SUPPLIED ENTRIES below:
Here is a tiny trained network, its code and every weight. The questions are about switching its units off for an input and a class, where a switched-off unit gives its printed mean instead of its output.

import numpy as np


def w(rows, s, z=0):
    codes = np.array(rows[::2]) - 128.0
    scale = np.full(codes.shape[1], s)
    scale[-1] = z or s
    return codes * scale


def f(y):
    return y / 2 * (1 + np.tanh(0.7978845608 * (y + 0.044715 * y**3)))


def log_softmax(a):
    a = a - a.max(-1, keepdims=True)
    return a - np.log(np.exp(a).sum(-1, keepdims=True))


def net(x, mask):
    res = np.array(x, float).reshape(1, 5) / 4 @ E
    y = f(res @ A[0][:, :-1].T + A[0][:, -1])
    res = res + np.where(mask, y, B[0][:, -1]) @ B[0][:, :-1]
    return log_softmax(res[-1] @ U[:, :-1].T + U[:, -1])


A, B = {}, {}
E = w([
[201,3,81],'x0',
[93,166,38],'x1',
[223,186,136],'x2',
[226,199,44],'x3',
[103,54,73],'x4',
],0.0067)
A[0] = w([
[112,127,121,98],'n1',
[161,171,132,254],'n2',
[143,105,158,46],'n3',
[53,180,140,187],'n4',
[107,83,148,205],'n5',
[196,101,116,79],'n6',
[171,116,3,82],'n7',
[75,226,77,49],'n8',
[113,103,138,168],'n9',
[154,87,203,49],'n10',
[101,118,134,61],'n11',
[107,122,130,102],'n12',
[118,114,124,71],'n13',
[214,115,205,213],'n14',
[222,110,30,95],'n15',
[164,192,82,221],'n16',
[153,75,187,23],'n17',
[156,171,130,215],'n18',
[118,152,208,101],'n19',
[113,123,106,55],'n20',
[103,79,97,35],'n21',
],0.015,0.0041)
B[0] = w([
[115,127,120,127],'n1',
[105,201,75,200],'n2',
[130,119,170,133],'n3',
[57,180,57,233],'n4',
[49,126,70,214],'n5',
[120,191,65,176],'n6',
[252,93,107,246],'n7',
[64,37,60,214],'n8',
[87,125,98,169],'n9',
[97,92,205,182],'n10',
[108,137,115,134],'n11',
[112,132,115,135],'n12',
[139,123,115,125],'n13',
[20,203,225,228],'n14',
[235,214,46,254],'n15',
[118,218,32,227],'n16',
[112,74,206,174],'n17',
[116,191,87,185],'n18',
[141,197,176,194],'n19',
[141,120,131,124],'n20',
[122,107,44,171],'n21',
],0.021,0.0076)
U = w([
[89,146,82,220],'0',
[157,70,172,3],'1',
[91,132,118,64],'2',
[51,2,122,145],'3',
[68,129,120,132],'4',
[193,98,68,92],'5',
[96,143,223,180],'6',
],0.0088,0.0043)

Each question gives the input, the list of numbers given to net, and the class t.
The units are the neurons (one row each of A and B). Each row of codes is followed by its name. A weight is (code - 128) times the scale printed after its matrix; where a second scale follows, it is the last column's (A, B and U).
mask holds one flag per neuron, in row order. A switched-off neuron (its flag False) gives its mean, the last column of its row in B, instead of its output. The means were averaged over made-up inputs and are rounded, as every weight is.
A unit's drop is (log p(t) with every unit on - log p(t) with that unit switched off) / (log p(t) with every unit on - log p(t) with every unit switched off).
The circuit of an input: a set's keep is (log p(t) with only the set's units on - log p(t) with every unit switched off) / (log p(t) with every unit on - log p(t) with every unit switched off). Starting from the 12 units with the biggest drops (on a tie, the unit counted first), units are removed one at a time, each time the one whose removal leaves the highest keep (on an exact tie, the one counted first), for as long as the keep stays at least 0.8.
circuit, biggest first: the units of the circuit, biggest drop first
top k neurons: the k neurons with the biggest drops, biggest first
drop of u: that unit's drop, to one decimal
input [-3,-5,-2,4,3], class 2: top 2 neurons -> [n15, n4]
input [7,-6,4,1,-7], class 6: circuit, biggest first -> [n14]
input [4,-3,-3,8,-5], class 5: top 4 neurons -> [n15, n7, n4, n5]
input [-3,7,1,5,1], class 5: top 2 neurons -> [n7, n14]
input [-3,0,8,-8,6], class 6: circuit, biggest first -> [n8, n16, n15]
input [7,3,-4,-5,7], class 3: top 3 neurons -> [n5, n15, n16]
input [-7,7,-8,0,4], class 3: top 2 neurons -> [n8, n15]
input [-6,-4,-6,-7,2], class 4: top 3 neurons -> [n15, n19, n4]
input [5,-7,-1,-8,0], class 6: top 3 neurons -> [n14, n8, n19]
input [-1,4,1,-7,5], class 3: drop of n16 -> 0.3
input [7,-7,5,1,3], class 6: drop of n14 -> 1.0
input [5,-8,-4,0,7], class 3: drop of n19 -> 0.0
End of SUPPLIED ENTRIES.
# PROBLEM TO SOLVE:
Return the entries above unchanged, starting at the first line and stopping after the line with "res = res +".

# SOLUTION FOR THIS EXERCISE:
Here is a tiny trained network, its code and every weight. The questions are about switching its units off for an input and a class, where a switched-off unit gives its printed mean instead of its output.

import numpy as np


def w(rows, s, z=0):
    codes = np.array(rows[::2]) - 128.0
    scale = np.full(codes.shape[1], s)
    scale[-1] = z or s
    return codes * scale


def f(y):
    return y / 2 * (1 + np.tanh(0.7978845608 * (y + 0.044715 * y**3)))


def log_softmax(a):
    a = a - a.max(-1, keepdims=True)
    return a - np.log(np.exp(a).sum(-1, keepdims=True))


def net(x, mask):
    res = np.array(x, float).reshape(1, 5) / 4 @ E
    y = f(res @ A[0][:, :-1].T + A[0][:, -1])
    res = res + np.where(mask, y, B[0][:, -1]) @ B[0][:, :-1]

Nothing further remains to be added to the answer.